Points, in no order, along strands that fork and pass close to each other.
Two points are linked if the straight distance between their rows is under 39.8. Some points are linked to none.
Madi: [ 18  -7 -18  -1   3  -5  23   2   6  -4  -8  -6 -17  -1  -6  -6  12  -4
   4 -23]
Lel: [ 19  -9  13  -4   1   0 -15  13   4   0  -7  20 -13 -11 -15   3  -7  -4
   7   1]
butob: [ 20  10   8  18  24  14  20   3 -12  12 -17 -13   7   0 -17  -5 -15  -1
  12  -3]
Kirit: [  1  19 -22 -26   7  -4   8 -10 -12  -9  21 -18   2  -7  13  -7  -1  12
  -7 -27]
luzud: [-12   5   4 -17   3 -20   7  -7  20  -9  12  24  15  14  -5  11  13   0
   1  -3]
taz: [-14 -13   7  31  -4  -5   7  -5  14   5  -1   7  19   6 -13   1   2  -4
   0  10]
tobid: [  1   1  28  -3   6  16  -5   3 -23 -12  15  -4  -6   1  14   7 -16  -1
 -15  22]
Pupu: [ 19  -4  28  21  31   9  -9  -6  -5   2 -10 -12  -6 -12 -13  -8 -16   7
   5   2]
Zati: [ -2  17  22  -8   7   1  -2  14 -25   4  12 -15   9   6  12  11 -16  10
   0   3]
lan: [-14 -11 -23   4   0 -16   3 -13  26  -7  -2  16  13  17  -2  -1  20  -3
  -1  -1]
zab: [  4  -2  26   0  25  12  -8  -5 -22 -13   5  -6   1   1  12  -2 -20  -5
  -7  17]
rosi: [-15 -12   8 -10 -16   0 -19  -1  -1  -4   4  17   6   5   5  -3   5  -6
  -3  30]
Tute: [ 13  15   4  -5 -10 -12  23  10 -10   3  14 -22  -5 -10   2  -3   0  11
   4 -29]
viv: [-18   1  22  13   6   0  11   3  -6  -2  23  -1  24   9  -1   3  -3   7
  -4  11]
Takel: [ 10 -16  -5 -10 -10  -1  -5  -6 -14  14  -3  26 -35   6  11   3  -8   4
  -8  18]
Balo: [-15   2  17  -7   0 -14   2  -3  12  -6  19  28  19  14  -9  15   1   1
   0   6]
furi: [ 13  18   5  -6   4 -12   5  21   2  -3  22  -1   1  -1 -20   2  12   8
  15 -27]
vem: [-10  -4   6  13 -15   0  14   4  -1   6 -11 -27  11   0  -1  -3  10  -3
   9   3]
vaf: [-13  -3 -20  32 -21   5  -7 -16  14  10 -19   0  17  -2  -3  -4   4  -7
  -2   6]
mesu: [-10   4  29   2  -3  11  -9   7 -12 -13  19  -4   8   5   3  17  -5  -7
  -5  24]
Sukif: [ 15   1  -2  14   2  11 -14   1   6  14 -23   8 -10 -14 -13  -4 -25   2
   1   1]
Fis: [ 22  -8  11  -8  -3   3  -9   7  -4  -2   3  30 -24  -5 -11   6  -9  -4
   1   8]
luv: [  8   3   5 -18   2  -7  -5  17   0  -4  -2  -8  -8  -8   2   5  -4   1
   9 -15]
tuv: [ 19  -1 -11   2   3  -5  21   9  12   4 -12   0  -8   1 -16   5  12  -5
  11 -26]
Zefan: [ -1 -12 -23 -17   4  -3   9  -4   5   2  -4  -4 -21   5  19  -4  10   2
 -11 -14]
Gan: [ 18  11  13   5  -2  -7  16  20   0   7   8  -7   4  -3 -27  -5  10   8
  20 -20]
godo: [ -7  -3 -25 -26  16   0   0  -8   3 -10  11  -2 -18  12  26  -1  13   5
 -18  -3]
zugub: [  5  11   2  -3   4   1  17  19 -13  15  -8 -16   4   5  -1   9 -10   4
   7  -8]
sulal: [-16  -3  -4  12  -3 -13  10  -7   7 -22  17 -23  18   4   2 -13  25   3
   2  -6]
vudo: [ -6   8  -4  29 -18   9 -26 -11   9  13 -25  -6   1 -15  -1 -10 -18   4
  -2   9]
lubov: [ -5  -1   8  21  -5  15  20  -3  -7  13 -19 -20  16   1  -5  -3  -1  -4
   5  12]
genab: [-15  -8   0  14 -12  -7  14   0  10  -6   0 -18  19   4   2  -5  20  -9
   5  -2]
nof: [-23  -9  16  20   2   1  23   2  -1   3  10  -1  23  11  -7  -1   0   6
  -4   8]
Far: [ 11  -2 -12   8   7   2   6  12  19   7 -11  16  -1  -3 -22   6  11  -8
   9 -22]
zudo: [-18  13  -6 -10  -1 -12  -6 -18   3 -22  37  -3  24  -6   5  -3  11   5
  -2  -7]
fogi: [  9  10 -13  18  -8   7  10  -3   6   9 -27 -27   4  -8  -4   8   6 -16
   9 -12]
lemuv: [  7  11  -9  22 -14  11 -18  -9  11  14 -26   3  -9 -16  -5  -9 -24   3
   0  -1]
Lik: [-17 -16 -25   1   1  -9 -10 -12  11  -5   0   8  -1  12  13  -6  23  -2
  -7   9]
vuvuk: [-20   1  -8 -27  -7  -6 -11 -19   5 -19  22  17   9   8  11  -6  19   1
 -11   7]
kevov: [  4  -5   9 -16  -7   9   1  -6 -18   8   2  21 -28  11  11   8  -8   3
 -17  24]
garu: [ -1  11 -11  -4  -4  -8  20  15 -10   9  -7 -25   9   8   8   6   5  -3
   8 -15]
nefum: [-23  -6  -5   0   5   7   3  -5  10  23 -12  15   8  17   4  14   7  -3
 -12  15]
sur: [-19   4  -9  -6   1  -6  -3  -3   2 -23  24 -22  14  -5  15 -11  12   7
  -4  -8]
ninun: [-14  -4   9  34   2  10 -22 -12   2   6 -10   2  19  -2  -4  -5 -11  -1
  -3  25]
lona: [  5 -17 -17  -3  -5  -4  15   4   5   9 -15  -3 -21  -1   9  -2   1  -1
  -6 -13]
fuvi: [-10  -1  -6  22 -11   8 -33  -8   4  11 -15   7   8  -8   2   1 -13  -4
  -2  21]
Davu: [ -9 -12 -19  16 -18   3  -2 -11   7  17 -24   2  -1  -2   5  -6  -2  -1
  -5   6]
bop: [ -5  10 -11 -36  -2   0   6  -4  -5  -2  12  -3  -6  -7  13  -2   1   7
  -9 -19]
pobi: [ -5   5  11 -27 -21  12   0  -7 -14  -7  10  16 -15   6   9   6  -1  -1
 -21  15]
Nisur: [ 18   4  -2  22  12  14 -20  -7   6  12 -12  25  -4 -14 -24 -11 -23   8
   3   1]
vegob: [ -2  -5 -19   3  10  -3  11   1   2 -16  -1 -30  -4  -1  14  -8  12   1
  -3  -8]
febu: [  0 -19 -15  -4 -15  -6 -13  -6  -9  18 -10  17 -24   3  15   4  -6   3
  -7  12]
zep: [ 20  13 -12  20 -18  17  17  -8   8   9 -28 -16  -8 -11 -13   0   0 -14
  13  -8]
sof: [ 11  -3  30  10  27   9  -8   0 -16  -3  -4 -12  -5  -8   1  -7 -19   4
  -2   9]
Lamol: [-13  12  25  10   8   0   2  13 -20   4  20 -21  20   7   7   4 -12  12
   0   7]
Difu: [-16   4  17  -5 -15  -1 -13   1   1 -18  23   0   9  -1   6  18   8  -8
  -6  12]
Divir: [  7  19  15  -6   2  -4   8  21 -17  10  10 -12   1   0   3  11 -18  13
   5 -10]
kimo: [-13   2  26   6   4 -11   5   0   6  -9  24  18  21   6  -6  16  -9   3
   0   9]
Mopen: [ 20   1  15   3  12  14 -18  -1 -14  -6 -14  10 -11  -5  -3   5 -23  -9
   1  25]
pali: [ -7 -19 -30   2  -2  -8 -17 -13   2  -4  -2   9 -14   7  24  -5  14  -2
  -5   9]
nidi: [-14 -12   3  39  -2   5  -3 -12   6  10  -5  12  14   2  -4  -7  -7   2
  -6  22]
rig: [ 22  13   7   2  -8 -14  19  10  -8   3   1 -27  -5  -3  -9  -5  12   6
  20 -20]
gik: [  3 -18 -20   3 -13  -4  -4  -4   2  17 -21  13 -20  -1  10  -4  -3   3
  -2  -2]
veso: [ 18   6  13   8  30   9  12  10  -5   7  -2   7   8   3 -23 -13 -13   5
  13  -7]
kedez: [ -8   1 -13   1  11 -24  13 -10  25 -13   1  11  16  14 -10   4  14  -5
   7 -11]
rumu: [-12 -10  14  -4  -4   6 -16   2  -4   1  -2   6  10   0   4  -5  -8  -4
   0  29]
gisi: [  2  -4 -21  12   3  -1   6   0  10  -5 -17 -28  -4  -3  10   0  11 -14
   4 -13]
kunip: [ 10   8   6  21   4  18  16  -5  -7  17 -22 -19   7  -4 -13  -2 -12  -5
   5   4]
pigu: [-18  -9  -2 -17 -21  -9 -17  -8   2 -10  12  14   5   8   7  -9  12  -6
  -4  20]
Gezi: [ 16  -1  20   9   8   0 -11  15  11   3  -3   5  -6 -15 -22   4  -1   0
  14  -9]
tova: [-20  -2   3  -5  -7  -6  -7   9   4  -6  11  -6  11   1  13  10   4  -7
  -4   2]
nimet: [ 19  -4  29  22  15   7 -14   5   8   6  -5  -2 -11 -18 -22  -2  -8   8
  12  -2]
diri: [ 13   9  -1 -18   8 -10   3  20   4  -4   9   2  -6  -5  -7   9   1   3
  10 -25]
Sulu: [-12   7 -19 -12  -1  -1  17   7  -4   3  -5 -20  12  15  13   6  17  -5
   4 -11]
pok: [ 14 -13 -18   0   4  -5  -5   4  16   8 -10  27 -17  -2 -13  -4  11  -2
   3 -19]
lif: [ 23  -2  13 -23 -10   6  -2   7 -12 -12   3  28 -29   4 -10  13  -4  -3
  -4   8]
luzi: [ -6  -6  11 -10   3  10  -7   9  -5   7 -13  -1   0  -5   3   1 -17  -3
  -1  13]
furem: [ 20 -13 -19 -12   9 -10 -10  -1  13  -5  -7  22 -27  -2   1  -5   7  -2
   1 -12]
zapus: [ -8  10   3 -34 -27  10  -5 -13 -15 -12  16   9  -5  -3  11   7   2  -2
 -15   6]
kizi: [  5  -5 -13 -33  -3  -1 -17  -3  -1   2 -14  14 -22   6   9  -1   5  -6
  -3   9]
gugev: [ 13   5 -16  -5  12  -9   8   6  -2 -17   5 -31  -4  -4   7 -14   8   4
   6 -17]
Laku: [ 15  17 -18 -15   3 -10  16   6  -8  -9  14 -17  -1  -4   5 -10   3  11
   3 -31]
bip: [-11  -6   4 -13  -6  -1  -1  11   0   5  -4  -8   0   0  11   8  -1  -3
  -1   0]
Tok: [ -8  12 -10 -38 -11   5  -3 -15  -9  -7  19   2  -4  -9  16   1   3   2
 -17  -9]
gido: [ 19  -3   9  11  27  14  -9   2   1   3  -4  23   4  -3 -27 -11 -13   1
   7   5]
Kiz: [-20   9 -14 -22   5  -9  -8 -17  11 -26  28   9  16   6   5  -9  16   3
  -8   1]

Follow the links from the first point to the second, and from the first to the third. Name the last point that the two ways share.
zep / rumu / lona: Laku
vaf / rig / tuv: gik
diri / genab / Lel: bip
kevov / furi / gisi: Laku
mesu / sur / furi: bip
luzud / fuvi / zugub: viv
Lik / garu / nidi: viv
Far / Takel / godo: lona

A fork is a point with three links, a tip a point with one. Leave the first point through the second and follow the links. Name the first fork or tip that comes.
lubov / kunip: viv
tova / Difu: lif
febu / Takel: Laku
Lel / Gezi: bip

☆ ☆ ☆ ☆

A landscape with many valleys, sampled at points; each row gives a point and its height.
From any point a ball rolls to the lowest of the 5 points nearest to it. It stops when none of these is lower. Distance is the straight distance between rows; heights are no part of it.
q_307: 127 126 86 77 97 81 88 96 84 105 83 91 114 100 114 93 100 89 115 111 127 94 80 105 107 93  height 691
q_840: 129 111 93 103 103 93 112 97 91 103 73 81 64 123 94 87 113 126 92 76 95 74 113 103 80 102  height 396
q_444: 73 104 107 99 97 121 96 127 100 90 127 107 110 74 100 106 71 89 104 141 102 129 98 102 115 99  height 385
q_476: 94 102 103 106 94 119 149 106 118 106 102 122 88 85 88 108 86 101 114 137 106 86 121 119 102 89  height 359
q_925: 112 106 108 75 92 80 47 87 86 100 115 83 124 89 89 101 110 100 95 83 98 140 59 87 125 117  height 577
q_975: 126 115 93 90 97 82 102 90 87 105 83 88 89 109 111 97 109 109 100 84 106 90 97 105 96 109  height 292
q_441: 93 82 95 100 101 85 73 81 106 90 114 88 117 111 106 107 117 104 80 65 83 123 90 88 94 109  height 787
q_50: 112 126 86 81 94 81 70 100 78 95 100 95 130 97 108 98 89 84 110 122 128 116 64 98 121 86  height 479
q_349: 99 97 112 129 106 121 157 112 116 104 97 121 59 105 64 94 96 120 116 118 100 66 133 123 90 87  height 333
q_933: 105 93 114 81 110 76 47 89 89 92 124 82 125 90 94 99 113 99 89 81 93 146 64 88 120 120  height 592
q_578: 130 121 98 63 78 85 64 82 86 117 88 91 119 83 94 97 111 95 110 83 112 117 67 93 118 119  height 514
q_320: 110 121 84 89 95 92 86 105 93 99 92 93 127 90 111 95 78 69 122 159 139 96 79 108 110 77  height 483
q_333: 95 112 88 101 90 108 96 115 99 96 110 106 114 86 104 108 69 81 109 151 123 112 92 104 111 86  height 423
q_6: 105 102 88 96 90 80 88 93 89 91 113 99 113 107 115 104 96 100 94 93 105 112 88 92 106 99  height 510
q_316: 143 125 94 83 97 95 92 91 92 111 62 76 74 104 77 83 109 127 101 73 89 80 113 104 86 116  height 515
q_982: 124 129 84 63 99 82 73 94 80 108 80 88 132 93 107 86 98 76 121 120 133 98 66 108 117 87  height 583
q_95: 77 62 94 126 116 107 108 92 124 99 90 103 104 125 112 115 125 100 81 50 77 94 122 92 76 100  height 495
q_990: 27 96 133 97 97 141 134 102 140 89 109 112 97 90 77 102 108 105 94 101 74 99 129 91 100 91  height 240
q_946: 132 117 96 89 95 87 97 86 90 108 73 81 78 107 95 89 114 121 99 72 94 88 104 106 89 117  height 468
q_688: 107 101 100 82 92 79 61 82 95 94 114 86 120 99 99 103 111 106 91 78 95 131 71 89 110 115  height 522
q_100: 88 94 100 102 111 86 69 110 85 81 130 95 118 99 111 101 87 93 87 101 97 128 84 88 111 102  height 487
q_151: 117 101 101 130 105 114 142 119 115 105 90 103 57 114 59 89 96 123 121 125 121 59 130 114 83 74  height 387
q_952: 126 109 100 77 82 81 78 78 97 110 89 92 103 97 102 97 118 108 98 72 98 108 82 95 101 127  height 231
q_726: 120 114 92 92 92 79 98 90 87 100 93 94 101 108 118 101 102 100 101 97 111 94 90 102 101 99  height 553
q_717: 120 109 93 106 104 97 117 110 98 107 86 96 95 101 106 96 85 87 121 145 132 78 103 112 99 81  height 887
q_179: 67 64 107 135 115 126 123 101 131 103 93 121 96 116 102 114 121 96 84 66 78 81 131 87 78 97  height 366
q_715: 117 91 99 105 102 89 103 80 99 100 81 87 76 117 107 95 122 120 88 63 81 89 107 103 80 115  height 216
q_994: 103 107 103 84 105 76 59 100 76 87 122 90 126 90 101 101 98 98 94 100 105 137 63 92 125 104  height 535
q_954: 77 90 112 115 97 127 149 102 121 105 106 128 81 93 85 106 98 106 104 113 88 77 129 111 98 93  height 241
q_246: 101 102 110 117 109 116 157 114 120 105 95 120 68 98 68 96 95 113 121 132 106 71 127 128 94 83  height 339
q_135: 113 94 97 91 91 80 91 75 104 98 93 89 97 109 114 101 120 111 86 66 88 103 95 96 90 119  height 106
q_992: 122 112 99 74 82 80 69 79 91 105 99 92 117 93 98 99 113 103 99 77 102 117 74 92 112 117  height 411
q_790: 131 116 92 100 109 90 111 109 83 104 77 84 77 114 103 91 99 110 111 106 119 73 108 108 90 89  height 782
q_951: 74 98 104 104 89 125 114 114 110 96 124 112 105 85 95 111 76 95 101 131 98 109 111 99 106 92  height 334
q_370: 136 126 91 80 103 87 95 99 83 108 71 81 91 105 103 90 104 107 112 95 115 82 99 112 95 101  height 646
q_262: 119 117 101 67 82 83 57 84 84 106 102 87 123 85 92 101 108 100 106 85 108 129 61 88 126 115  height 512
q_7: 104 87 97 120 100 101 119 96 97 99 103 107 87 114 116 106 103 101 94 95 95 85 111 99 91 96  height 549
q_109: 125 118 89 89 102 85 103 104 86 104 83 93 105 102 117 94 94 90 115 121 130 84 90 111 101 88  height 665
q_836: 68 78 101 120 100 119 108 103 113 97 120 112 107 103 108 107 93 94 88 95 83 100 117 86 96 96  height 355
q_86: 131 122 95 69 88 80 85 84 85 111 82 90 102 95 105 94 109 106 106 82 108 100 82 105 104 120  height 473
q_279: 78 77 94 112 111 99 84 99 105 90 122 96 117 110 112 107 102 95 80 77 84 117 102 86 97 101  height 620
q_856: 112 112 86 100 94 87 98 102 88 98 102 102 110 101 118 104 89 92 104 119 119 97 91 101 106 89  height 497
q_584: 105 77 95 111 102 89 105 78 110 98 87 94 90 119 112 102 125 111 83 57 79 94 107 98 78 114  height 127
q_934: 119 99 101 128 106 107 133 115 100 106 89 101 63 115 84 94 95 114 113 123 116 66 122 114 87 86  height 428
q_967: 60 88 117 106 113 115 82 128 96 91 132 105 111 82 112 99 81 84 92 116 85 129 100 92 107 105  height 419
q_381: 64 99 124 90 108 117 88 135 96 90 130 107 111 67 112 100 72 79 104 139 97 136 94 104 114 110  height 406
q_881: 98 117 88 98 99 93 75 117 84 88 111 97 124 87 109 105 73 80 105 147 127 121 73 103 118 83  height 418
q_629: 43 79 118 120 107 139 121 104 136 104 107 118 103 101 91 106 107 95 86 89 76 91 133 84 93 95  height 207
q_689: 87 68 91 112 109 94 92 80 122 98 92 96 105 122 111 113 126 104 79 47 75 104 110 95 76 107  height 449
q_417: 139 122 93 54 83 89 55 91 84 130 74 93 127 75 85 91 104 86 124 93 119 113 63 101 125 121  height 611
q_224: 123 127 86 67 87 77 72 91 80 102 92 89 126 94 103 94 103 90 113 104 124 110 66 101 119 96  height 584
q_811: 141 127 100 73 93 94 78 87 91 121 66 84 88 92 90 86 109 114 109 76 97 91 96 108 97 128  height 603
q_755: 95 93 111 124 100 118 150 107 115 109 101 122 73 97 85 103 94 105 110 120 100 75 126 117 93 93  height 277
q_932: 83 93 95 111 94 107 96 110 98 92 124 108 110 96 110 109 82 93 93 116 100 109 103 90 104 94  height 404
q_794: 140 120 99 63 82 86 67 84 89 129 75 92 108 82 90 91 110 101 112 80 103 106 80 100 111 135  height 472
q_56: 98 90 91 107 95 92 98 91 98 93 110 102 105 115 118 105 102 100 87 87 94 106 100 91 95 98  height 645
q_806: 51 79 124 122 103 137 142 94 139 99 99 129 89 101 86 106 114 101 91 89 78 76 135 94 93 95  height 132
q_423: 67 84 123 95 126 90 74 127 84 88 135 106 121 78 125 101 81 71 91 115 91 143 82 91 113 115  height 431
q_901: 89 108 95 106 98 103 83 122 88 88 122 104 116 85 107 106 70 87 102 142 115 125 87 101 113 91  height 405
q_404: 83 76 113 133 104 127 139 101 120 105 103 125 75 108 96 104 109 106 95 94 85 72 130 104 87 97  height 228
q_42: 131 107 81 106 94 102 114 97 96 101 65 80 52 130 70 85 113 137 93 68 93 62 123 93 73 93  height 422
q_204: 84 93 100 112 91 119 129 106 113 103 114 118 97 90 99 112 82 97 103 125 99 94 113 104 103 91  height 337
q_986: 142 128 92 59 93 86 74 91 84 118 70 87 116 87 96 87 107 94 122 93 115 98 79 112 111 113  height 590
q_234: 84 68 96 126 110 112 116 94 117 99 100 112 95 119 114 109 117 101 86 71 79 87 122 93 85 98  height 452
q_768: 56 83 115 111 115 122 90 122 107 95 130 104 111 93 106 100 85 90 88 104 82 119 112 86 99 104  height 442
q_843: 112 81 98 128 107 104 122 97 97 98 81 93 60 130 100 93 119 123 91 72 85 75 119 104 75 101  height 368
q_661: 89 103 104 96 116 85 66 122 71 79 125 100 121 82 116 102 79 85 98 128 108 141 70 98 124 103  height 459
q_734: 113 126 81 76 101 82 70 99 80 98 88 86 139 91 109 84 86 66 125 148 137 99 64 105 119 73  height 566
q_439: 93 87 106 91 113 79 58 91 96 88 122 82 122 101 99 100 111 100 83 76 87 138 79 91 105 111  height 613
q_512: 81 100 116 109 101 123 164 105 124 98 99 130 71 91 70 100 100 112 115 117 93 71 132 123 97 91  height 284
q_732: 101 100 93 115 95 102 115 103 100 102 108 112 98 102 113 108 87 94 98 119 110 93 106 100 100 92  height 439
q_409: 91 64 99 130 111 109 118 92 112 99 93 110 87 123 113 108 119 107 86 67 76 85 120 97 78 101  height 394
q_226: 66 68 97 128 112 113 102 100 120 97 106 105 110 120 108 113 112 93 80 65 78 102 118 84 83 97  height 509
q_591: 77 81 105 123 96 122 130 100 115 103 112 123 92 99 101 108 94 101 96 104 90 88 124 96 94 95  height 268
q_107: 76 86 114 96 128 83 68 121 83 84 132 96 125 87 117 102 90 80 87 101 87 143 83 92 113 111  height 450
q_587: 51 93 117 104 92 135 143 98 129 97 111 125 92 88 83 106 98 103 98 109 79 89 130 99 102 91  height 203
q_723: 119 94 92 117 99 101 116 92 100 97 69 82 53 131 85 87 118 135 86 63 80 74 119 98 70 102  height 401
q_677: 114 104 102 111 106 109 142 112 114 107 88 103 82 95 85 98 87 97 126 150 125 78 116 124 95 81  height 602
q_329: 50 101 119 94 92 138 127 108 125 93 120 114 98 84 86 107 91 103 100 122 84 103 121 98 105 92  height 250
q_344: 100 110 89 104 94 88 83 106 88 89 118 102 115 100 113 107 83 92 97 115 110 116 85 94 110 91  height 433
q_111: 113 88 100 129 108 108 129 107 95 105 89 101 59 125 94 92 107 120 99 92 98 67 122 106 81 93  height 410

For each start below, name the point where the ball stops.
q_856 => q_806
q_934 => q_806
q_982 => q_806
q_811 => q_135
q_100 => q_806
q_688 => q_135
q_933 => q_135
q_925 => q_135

☆ ☆ ☆ ☆

• TASK PROMPT
Would you please copy exactly the part of the entries above that begins at the line containing "q_881: 98 117" and ends at the line containing "q_204: 84 93", both lines included?

• YOUR SOLUTION
q_881: 98 117 88 98 99 93 75 117 84 88 111 97 124 87 109 105 73 80 105 147 127 121 73 103 118 83  height 418
q_629: 43 79 118 120 107 139 121 104 136 104 107 118 103 101 91 106 107 95 86 89 76 91 133 84 93 95  height 207
q_689: 87 68 91 112 109 94 92 80 122 98 92 96 105 122 111 113 126 104 79 47 75 104 110 95 76 107  height 449
q_417: 139 122 93 54 83 89 55 91 84 130 74 93 127 75 85 91 104 86 124 93 119 113 63 101 125 121  height 611
q_224: 123 127 86 67 87 77 72 91 80 102 92 89 126 94 103 94 103 90 113 104 124 110 66 101 119 96  height 584
q_811: 141 127 100 73 93 94 78 87 91 121 66 84 88 92 90 86 109 114 109 76 97 91 96 108 97 128  height 603
q_755: 95 93 111 124 100 118 150 107 115 109 101 122 73 97 85 103 94 105 110 120 100 75 126 117 93 93  height 277
q_932: 83 93 95 111 94 107 96 110 98 92 124 108 110 96 110 109 82 93 93 116 100 109 103 90 104 94  height 404
q_794: 140 120 99 63 82 86 67 84 89 129 75 92 108 82 90 91 110 101 112 80 103 106 80 100 111 135  height 472
q_56: 98 90 91 107 95 92 98 91 98 93 110 102 105 115 118 105 102 100 87 87 94 106 100 91 95 98  height 645
q_806: 51 79 124 122 103 137 142 94 139 99 99 129 89 101 86 106 114 101 91 89 78 76 135 94 93 95  height 132
q_423: 67 84 123 95 126 90 74 127 84 88 135 106 121 78 125 101 81 71 91 115 91 143 82 91 113 115  height 431
q_901: 89 108 95 106 98 103 83 122 88 88 122 104 116 85 107 106 70 87 102 142 115 125 87 101 113 91  height 405
q_404: 83 76 113 133 104 127 139 101 120 105 103 125 75 108 96 104 109 106 95 94 85 72 130 104 87 97  height 228
q_42: 131 107 81 106 94 102 114 97 96 101 65 80 52 130 70 85 113 137 93 68 93 62 123 93 73 93  height 422
q_204: 84 93 100 112 91 119 129 106 113 103 114 118 97 90 99 112 82 97 103 125 99 94 113 104 103 91  height 337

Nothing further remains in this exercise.